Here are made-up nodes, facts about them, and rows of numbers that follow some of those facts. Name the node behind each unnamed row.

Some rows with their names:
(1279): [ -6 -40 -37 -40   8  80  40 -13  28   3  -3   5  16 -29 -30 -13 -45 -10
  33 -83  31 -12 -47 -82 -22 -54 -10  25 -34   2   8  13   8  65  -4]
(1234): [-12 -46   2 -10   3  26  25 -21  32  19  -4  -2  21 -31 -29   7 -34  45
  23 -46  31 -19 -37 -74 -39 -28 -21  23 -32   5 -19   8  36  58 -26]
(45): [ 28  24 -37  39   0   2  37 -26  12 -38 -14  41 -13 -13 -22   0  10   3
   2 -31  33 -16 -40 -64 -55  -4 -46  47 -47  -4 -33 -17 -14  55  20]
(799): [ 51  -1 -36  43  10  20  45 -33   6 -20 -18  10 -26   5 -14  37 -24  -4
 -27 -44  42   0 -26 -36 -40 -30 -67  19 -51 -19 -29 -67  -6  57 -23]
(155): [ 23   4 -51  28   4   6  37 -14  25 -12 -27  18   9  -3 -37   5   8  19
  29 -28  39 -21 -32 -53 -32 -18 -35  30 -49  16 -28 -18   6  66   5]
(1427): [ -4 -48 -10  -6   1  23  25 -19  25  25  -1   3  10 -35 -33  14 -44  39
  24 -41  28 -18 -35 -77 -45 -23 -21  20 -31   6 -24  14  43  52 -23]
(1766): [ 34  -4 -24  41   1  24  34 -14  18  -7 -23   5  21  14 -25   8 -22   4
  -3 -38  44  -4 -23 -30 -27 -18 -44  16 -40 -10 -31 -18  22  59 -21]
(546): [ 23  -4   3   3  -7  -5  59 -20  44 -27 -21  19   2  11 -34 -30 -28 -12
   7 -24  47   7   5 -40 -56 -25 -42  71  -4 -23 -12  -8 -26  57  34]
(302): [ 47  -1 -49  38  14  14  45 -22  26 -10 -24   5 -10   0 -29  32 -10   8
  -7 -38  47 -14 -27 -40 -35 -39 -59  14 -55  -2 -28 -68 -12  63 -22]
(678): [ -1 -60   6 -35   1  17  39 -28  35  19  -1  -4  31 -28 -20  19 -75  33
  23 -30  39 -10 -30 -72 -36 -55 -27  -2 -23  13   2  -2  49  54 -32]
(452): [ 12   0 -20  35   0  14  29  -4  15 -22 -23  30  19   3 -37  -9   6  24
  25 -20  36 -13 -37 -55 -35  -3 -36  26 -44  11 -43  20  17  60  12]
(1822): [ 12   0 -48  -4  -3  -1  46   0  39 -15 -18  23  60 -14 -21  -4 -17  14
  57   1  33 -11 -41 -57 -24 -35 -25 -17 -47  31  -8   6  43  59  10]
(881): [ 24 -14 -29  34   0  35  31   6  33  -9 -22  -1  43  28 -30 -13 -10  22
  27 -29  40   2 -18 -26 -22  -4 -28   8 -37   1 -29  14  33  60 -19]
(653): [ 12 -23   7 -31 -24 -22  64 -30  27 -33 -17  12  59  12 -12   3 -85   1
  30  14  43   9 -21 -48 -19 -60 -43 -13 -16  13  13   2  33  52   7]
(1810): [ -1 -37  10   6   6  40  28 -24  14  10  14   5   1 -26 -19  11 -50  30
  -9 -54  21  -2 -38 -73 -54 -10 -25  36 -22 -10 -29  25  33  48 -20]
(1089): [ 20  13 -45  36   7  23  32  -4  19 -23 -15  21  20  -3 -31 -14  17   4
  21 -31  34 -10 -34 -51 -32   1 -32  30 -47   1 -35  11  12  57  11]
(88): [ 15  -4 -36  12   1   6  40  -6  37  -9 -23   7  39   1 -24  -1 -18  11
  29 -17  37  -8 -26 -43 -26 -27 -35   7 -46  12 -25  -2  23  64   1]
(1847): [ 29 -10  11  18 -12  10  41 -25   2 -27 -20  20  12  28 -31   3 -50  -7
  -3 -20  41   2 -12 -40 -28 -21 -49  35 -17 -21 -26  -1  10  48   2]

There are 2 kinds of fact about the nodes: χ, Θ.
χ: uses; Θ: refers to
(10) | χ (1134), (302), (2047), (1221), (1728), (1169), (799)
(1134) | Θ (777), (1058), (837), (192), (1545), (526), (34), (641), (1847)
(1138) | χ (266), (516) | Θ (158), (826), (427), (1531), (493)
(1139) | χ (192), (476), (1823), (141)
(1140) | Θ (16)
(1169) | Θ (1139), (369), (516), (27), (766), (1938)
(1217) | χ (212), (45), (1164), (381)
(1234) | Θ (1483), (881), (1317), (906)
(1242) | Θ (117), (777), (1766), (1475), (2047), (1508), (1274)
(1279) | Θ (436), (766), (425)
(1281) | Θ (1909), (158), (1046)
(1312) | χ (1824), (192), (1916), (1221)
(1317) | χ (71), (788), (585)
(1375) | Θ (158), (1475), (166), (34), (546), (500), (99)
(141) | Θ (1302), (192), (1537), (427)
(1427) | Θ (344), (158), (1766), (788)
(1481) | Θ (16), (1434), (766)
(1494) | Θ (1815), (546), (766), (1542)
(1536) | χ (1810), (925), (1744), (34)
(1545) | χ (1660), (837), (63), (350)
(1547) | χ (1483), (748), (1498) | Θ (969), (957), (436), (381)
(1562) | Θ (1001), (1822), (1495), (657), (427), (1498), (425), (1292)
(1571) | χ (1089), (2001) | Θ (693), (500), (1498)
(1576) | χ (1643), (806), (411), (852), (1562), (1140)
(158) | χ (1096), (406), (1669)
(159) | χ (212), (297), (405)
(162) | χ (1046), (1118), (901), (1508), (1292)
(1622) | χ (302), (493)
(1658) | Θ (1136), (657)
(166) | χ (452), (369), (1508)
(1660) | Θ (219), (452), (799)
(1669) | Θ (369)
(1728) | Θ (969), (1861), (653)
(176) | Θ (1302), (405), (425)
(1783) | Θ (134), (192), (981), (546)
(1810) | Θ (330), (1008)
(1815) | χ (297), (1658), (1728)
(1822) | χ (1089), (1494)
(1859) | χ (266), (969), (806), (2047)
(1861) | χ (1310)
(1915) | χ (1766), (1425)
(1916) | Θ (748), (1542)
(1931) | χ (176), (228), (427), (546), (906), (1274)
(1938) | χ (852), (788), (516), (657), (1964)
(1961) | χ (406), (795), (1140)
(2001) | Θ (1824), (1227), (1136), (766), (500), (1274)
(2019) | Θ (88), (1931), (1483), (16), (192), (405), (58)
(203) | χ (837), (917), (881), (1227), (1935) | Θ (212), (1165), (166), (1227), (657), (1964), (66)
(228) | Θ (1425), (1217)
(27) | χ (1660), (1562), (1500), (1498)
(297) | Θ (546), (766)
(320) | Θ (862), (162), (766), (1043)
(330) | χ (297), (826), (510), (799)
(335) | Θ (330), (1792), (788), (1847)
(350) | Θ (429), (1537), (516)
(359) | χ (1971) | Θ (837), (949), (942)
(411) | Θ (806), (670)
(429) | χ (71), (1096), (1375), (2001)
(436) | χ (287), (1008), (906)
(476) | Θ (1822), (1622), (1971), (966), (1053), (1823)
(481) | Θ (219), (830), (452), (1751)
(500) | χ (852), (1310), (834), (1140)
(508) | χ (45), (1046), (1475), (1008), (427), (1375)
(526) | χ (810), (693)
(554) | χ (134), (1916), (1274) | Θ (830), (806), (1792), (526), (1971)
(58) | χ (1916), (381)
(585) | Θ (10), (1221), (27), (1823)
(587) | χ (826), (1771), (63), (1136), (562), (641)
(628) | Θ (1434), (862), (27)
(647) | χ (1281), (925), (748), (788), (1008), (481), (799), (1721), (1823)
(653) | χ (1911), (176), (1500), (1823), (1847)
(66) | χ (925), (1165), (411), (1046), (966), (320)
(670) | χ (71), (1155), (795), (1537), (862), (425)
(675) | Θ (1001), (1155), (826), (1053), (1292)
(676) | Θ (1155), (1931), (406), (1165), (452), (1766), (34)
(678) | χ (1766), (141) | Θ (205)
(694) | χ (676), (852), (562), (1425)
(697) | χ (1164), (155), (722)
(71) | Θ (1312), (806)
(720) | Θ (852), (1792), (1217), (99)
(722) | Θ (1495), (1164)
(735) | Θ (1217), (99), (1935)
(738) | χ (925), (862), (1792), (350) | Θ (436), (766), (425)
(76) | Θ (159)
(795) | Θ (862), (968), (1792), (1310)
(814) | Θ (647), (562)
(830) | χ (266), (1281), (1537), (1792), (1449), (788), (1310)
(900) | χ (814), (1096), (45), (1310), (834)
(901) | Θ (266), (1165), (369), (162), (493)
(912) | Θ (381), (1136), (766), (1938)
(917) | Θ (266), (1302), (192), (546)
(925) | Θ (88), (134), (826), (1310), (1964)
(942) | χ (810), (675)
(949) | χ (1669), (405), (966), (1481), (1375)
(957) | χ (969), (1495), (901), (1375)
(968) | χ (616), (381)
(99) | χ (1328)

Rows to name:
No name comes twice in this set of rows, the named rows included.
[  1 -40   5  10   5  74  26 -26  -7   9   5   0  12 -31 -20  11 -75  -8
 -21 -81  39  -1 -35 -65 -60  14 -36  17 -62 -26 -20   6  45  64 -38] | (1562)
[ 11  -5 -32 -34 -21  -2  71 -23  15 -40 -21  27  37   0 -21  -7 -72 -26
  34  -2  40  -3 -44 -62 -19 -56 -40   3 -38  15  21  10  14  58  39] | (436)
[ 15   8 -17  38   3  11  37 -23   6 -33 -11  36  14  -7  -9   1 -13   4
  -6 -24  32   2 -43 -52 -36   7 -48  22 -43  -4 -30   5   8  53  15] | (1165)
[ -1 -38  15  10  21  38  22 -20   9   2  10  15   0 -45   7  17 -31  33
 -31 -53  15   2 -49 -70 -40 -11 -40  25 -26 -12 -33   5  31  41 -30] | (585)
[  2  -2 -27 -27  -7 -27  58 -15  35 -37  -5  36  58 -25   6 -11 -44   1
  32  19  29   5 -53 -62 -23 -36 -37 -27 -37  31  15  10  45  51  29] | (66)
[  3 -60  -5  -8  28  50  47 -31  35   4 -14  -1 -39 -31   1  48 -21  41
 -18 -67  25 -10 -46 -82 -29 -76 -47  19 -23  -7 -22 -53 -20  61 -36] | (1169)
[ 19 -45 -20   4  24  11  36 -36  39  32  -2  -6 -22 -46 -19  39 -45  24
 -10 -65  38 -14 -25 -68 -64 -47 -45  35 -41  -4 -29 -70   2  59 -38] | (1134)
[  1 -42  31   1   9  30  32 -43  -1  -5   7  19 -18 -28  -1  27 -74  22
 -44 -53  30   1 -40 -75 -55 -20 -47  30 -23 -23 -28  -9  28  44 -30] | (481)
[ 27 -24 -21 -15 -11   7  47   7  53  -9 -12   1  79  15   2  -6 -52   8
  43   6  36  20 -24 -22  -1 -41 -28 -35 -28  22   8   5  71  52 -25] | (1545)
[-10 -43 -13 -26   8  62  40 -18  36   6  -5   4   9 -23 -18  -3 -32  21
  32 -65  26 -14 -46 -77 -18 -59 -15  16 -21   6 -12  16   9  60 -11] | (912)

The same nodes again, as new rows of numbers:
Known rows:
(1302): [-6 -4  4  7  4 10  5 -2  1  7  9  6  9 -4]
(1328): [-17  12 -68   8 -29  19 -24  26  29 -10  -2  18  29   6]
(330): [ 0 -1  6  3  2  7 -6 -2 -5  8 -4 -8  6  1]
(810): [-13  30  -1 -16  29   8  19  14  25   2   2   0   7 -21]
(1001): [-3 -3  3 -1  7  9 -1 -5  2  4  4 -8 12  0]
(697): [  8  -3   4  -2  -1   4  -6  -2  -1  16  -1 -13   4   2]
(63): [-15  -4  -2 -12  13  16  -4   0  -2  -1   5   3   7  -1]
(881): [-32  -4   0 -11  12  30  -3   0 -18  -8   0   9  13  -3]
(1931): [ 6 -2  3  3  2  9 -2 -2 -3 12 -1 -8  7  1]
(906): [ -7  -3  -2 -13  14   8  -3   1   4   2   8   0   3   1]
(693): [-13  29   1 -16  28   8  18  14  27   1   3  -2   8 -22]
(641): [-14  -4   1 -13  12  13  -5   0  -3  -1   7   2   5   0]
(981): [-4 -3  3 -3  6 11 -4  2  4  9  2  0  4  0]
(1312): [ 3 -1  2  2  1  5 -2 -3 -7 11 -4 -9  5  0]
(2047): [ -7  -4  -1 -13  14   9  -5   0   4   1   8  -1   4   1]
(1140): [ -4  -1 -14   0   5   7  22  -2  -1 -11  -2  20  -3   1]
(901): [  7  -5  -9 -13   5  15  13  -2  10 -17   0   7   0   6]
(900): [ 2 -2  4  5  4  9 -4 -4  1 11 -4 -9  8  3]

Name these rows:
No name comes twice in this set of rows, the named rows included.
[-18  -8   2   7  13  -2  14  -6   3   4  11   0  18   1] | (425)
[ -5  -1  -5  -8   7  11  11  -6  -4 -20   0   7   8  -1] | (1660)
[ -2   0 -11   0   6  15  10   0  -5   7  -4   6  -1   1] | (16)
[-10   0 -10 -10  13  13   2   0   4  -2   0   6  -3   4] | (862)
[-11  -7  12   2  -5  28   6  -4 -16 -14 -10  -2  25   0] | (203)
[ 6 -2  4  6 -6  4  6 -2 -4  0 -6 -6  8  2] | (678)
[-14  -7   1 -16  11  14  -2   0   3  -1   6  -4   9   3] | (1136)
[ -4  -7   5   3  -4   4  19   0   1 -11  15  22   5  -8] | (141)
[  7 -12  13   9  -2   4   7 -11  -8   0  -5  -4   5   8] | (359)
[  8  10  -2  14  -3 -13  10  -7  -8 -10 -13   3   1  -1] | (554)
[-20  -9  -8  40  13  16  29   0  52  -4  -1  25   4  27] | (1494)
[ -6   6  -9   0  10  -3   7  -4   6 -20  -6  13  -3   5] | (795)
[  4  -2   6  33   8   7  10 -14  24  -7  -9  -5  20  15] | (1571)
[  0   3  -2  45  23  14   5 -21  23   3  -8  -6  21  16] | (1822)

= = = =

## What is being asked:
Within this data, count the lines that include the string "nodes" and write the number with nothing else.

## Response to the exercise:
3